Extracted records
○ ○ ○ ○ ○

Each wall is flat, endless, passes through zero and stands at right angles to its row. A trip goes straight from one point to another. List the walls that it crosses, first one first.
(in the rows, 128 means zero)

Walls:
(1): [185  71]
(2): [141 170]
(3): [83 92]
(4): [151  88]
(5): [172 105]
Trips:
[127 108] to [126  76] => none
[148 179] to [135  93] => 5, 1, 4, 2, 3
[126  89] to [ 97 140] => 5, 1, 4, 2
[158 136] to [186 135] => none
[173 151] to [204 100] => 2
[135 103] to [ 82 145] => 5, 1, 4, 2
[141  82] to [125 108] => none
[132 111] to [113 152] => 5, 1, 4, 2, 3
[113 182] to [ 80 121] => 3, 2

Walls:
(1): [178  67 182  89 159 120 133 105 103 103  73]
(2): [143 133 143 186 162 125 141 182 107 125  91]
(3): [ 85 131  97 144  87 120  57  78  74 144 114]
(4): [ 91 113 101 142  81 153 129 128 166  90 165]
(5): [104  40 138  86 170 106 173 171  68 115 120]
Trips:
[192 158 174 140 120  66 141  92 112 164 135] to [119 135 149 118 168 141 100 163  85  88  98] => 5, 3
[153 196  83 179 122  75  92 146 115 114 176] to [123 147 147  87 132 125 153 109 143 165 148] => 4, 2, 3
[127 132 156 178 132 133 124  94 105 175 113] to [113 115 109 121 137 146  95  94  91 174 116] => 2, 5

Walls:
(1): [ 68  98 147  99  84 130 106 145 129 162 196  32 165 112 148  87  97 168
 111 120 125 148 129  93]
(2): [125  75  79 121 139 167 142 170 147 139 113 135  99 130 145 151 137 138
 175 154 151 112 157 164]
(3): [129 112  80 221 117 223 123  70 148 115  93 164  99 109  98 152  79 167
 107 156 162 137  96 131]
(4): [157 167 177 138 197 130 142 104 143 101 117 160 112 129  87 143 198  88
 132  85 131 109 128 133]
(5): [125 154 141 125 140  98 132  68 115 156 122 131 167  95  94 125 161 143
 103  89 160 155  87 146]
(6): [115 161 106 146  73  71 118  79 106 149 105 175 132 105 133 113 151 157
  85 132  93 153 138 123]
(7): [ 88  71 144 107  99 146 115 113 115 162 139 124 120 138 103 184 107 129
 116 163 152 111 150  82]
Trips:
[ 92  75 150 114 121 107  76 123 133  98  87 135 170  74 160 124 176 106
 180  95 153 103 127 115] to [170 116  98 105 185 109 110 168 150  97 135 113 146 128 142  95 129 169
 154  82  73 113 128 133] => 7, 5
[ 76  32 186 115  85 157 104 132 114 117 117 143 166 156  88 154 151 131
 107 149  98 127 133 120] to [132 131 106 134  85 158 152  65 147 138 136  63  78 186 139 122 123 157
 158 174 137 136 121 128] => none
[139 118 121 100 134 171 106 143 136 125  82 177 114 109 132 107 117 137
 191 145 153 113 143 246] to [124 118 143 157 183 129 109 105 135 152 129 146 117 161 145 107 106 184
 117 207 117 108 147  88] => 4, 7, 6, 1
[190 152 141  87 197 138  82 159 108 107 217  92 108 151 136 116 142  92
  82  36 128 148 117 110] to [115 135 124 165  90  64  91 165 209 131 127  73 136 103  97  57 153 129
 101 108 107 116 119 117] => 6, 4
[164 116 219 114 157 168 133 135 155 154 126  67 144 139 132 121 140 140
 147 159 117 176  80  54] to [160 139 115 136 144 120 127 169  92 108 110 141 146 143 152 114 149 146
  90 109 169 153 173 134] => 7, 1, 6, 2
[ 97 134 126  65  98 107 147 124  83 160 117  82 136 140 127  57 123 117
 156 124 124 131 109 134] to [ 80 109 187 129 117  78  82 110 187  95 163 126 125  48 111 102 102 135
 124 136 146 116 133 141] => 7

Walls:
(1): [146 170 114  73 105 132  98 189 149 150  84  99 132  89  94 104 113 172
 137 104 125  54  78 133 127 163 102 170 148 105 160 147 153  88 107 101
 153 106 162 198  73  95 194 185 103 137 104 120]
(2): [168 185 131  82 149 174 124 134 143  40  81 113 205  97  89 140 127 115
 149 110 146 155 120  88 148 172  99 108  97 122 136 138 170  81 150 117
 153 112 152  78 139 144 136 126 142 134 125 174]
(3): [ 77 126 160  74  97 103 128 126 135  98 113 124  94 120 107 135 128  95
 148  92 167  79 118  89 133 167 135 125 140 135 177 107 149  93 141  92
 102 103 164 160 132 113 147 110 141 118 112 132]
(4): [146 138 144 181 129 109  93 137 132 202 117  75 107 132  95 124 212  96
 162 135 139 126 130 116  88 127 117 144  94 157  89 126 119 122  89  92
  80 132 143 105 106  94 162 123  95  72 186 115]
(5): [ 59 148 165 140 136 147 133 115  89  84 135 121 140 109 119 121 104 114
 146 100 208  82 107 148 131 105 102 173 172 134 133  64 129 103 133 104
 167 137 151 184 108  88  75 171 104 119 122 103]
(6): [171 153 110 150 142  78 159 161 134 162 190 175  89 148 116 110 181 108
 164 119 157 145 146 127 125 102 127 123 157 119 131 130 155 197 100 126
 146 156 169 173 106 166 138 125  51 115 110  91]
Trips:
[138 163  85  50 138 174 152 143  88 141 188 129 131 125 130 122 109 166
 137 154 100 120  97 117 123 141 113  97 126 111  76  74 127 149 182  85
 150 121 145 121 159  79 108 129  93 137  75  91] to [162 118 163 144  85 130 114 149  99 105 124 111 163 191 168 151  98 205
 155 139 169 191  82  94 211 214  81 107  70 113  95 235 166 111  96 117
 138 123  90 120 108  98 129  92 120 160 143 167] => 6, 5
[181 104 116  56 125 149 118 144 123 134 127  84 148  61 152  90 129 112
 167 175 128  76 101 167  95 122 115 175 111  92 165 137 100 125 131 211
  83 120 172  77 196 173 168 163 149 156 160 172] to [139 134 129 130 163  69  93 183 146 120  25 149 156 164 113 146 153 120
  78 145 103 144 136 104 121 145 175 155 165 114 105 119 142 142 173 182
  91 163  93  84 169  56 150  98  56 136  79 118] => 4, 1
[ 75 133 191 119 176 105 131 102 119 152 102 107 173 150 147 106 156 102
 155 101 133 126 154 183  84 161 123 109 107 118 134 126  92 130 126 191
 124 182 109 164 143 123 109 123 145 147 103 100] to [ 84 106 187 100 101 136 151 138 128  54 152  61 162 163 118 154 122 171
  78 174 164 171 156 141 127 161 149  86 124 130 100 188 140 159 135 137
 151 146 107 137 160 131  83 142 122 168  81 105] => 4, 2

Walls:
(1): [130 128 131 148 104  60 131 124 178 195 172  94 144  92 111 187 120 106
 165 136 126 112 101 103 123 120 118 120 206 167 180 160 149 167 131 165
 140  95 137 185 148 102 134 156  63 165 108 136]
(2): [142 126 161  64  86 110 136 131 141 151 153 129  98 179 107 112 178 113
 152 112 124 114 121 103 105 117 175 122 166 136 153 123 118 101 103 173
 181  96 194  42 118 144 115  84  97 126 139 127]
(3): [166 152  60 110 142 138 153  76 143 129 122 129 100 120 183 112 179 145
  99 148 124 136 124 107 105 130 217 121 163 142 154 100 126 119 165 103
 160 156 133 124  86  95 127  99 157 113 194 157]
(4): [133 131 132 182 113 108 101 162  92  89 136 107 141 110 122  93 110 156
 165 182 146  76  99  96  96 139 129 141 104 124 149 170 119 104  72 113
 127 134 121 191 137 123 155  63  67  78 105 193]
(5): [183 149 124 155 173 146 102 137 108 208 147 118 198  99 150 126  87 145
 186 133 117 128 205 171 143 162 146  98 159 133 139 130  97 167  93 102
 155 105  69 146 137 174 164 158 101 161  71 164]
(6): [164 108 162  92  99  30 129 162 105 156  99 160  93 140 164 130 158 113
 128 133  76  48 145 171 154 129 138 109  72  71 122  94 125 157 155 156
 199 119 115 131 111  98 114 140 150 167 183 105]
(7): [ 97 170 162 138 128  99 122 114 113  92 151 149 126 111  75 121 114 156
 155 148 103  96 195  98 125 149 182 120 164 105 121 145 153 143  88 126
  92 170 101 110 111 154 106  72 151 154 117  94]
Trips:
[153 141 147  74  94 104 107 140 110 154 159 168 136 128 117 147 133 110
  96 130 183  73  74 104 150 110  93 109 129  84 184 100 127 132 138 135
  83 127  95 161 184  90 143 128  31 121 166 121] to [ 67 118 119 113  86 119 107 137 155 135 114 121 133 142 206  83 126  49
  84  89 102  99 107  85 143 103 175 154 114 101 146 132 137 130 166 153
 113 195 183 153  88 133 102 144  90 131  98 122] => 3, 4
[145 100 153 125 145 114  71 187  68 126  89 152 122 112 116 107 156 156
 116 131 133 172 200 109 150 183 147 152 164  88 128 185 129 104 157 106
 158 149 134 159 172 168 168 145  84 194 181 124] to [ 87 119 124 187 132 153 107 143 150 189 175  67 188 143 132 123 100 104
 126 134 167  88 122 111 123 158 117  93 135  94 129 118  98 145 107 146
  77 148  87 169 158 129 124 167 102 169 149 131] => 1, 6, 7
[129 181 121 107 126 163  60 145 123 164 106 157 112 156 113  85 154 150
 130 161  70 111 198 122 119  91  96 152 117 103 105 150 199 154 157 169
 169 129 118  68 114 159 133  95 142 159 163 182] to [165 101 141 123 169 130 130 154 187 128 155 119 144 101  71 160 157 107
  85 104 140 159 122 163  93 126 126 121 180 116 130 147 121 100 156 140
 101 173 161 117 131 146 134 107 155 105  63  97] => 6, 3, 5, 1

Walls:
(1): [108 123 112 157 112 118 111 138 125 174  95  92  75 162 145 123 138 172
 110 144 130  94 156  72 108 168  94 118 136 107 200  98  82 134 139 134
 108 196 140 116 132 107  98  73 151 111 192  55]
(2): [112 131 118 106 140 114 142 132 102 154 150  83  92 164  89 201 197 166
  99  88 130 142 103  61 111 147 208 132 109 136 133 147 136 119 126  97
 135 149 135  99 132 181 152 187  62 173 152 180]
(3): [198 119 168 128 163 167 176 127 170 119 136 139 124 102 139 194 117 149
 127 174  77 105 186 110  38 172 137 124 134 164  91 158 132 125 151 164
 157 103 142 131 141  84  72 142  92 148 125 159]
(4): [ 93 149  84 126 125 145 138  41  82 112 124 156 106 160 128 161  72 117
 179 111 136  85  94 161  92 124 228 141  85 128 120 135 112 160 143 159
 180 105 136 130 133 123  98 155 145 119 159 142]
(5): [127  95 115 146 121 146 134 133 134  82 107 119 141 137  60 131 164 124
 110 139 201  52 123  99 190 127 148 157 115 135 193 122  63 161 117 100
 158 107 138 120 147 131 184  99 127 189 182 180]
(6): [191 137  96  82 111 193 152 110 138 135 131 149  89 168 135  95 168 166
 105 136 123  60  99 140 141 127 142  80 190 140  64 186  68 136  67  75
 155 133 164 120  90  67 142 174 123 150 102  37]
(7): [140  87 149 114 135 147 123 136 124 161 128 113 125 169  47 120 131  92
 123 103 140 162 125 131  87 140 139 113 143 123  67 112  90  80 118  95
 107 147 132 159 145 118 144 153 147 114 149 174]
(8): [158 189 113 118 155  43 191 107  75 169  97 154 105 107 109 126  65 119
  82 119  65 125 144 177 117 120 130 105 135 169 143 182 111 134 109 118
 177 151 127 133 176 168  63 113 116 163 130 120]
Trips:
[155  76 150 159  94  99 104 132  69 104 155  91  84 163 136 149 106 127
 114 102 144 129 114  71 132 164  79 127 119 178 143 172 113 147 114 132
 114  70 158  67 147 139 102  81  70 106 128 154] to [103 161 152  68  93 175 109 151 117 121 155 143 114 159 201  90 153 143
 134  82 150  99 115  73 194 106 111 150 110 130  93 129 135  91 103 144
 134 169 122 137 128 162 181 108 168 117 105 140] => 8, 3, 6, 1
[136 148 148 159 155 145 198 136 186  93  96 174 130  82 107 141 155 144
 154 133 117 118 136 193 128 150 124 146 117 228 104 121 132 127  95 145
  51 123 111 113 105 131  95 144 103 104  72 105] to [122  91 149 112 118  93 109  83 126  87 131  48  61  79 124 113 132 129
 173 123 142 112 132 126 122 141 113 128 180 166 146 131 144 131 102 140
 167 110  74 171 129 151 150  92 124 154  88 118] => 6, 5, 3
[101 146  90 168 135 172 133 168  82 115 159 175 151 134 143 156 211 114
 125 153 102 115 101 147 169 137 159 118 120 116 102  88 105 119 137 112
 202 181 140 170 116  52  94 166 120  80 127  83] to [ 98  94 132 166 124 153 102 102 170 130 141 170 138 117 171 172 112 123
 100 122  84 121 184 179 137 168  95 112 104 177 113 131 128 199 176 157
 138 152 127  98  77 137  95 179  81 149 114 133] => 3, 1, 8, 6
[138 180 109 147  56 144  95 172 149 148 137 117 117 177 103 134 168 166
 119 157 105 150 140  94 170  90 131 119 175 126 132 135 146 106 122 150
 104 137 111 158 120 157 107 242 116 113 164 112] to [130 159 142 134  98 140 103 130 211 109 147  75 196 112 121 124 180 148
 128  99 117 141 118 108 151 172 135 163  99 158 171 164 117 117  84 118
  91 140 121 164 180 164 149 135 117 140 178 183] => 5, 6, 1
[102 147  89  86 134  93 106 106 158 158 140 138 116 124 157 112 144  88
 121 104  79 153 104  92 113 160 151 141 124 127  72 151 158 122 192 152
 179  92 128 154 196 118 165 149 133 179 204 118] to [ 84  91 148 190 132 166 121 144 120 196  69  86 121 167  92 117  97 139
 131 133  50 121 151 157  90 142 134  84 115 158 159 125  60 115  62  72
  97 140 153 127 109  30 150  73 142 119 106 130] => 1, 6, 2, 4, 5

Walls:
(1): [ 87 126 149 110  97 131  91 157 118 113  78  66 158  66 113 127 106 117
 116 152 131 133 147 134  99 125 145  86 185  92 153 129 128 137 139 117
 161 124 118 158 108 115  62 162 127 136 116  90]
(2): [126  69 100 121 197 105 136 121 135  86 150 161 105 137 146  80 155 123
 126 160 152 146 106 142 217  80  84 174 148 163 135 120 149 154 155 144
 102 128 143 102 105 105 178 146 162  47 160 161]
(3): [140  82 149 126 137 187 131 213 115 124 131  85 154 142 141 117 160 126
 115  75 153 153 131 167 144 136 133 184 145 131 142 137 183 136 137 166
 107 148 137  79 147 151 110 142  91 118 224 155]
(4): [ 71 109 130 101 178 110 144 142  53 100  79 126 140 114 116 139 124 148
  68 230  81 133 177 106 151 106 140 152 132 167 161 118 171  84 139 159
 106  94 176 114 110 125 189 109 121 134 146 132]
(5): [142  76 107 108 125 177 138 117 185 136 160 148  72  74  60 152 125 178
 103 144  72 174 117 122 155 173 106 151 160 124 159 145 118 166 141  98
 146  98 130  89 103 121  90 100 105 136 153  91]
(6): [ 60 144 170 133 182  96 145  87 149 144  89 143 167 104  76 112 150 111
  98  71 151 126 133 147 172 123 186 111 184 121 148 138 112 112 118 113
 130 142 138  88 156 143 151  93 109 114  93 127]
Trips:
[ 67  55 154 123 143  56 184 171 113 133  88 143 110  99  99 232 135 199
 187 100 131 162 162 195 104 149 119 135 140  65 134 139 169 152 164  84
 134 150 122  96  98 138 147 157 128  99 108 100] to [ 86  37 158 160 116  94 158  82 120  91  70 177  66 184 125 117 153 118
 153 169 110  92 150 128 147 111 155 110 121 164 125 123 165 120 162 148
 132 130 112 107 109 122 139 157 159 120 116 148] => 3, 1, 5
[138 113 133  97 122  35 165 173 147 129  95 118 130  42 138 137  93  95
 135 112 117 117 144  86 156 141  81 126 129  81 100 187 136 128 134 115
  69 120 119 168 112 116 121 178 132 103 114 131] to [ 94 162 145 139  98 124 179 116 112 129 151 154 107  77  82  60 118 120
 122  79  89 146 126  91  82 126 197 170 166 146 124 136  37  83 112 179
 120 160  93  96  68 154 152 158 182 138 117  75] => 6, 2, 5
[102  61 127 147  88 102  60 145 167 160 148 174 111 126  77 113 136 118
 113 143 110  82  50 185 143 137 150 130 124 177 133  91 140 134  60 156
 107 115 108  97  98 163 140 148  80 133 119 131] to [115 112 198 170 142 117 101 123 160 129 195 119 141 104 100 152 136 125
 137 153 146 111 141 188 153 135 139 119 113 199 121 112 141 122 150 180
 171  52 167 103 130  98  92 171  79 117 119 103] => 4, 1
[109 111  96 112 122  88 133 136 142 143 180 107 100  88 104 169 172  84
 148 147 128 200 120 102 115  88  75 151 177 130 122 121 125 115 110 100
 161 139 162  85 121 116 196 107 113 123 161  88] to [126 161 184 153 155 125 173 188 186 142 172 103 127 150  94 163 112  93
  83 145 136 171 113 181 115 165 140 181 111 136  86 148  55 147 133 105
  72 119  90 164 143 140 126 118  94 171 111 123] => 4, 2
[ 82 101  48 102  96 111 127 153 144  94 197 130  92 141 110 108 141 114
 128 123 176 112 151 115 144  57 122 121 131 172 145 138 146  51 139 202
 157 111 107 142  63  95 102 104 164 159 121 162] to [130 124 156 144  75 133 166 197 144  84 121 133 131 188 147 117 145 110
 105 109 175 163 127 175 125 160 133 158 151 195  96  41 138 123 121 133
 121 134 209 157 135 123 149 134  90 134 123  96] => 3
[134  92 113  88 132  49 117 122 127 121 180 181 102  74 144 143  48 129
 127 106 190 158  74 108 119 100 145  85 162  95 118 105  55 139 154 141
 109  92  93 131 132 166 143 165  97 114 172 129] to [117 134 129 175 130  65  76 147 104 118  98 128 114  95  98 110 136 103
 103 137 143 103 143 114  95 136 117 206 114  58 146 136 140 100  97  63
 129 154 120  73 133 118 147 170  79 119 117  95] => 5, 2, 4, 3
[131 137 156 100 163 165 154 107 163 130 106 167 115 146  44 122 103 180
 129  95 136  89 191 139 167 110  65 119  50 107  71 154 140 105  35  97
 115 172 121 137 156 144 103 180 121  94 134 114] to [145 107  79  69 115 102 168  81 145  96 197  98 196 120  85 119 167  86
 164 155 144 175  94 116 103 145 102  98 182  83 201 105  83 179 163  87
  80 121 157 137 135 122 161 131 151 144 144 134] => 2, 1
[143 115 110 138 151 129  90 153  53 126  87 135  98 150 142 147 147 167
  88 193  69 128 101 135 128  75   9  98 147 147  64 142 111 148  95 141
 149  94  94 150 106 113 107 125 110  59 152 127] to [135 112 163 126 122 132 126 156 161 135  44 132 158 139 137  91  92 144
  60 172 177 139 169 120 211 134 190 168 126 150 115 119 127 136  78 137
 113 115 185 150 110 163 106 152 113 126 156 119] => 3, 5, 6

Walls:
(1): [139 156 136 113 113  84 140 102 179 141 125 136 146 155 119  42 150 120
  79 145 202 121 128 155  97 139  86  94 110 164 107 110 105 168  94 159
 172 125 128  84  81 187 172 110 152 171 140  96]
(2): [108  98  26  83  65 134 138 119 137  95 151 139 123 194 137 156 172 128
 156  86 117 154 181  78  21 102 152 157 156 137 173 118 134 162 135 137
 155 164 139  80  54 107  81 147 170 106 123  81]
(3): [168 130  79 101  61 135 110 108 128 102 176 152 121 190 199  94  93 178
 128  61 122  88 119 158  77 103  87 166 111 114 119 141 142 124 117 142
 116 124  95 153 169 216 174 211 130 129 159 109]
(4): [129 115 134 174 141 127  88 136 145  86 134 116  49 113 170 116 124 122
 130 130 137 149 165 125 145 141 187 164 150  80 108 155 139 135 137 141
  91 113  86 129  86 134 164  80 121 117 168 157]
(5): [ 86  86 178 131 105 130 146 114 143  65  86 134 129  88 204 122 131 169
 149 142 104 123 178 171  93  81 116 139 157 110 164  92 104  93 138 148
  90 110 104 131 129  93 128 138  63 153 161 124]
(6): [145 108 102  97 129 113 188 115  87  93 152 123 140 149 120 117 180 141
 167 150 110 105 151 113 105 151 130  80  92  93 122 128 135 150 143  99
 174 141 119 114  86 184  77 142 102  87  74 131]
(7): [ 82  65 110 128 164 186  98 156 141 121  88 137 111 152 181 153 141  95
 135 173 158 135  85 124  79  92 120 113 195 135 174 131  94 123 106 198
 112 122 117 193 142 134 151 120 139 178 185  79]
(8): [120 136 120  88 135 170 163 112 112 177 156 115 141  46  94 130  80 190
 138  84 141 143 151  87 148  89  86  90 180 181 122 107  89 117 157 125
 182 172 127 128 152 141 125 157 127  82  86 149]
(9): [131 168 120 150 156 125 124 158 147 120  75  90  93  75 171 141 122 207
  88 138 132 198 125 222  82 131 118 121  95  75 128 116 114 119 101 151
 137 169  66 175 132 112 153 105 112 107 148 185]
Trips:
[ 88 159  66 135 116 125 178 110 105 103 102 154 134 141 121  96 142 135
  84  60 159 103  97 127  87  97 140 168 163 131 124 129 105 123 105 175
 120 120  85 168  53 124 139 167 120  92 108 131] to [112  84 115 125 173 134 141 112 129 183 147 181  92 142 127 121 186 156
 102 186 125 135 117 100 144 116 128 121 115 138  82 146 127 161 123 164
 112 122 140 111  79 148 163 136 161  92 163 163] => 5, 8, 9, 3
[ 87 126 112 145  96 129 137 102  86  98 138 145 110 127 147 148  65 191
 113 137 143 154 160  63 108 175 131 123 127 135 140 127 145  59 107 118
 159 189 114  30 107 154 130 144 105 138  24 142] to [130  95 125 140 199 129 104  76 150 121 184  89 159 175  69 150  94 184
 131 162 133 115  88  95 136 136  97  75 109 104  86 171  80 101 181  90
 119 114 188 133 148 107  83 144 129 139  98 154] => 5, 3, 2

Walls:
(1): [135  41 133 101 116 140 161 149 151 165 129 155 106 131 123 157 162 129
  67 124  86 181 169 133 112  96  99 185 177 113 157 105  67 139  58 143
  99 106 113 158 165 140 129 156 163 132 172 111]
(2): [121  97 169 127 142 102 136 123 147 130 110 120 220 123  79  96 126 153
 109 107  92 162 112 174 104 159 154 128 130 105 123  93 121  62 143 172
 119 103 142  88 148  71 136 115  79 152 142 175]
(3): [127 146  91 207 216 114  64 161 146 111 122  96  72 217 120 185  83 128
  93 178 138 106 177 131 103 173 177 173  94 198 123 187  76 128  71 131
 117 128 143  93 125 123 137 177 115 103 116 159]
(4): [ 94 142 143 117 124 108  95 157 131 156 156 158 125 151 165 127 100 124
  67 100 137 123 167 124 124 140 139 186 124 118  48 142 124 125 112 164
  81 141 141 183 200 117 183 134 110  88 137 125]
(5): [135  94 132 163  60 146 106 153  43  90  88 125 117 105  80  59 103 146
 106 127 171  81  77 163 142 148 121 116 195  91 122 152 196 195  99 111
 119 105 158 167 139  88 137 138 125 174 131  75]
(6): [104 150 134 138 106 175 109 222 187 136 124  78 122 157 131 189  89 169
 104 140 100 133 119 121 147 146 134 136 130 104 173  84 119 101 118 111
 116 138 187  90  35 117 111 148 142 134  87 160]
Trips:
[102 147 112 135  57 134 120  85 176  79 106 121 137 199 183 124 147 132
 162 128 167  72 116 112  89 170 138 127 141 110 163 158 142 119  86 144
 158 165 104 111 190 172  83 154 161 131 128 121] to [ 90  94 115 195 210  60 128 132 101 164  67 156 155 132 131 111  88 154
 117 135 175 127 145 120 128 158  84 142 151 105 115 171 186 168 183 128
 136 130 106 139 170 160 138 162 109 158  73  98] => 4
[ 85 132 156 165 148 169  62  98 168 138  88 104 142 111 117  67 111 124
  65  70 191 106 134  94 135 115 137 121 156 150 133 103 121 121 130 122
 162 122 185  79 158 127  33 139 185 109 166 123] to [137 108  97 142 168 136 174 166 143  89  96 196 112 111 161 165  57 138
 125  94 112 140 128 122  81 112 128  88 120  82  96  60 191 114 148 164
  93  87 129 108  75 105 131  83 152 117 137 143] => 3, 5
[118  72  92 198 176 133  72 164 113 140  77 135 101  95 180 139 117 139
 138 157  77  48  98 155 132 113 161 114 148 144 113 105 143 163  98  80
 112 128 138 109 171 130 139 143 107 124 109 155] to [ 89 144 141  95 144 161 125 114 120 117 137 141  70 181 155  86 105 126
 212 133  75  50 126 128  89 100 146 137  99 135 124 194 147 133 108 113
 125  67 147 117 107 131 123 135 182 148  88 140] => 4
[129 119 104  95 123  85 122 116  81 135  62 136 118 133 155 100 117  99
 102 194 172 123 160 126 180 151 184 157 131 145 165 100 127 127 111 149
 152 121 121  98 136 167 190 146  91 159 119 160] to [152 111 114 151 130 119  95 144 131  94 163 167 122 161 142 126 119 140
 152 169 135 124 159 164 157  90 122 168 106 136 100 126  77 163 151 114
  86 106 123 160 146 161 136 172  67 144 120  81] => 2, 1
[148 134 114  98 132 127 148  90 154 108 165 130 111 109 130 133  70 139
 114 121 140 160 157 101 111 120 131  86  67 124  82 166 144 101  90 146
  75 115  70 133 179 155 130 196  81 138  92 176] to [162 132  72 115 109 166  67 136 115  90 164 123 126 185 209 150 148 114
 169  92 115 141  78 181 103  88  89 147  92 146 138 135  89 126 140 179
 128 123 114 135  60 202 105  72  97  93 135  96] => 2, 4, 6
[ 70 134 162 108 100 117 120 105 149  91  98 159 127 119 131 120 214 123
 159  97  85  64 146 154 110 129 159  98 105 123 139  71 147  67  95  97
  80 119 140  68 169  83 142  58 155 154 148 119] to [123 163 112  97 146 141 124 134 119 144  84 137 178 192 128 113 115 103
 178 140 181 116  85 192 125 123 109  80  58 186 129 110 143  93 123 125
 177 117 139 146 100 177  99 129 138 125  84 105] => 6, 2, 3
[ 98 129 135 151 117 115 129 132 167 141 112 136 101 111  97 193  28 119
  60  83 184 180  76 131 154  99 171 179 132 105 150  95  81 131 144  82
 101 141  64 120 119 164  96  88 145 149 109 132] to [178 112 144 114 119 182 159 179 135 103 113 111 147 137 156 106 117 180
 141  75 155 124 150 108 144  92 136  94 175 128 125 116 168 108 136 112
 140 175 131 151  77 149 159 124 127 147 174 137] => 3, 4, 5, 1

○ ○ ○ ○ ○

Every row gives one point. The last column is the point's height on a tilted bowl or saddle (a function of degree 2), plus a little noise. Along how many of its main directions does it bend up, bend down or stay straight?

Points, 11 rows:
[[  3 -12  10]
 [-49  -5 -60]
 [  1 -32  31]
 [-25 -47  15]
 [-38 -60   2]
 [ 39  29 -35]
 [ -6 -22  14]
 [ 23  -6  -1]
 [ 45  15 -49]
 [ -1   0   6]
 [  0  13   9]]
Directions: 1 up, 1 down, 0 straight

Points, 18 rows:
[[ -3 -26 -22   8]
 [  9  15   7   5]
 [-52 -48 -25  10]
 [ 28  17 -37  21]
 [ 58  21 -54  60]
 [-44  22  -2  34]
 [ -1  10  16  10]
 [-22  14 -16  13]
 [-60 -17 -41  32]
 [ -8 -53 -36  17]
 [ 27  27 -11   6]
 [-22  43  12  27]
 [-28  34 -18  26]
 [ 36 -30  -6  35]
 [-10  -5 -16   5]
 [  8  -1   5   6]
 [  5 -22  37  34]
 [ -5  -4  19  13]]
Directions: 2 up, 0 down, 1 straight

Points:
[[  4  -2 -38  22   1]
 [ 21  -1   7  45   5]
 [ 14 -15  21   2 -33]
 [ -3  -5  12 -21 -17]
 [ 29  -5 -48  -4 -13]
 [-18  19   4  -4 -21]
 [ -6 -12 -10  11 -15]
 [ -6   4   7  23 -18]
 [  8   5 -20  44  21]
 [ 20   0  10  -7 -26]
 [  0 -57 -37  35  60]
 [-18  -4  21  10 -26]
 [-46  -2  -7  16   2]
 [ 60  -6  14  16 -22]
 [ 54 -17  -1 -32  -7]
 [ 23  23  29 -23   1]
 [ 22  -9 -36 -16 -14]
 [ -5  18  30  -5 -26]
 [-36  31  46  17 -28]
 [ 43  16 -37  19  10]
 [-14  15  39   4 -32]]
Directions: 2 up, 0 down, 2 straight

○ ○ ○ ○ ○

Look above for the line holding "78 174 164 171", then set down exactly that line and every line after it up to and including the line holding "(3): [166 152", with nothing else.

  78 174 164 171 156 141 127 161 149  86 124 130 100 188 140 159 135 137
 151 146 107 137 160 131  83 142 122 168  81 105] => 4, 2

Walls:
(1): [130 128 131 148 104  60 131 124 178 195 172  94 144  92 111 187 120 106
 165 136 126 112 101 103 123 120 118 120 206 167 180 160 149 167 131 165
 140  95 137 185 148 102 134 156  63 165 108 136]
(2): [142 126 161  64  86 110 136 131 141 151 153 129  98 179 107 112 178 113
 152 112 124 114 121 103 105 117 175 122 166 136 153 123 118 101 103 173
 181  96 194  42 118 144 115  84  97 126 139 127]
(3): [166 152  60 110 142 138 153  76 143 129 122 129 100 120 183 112 179 145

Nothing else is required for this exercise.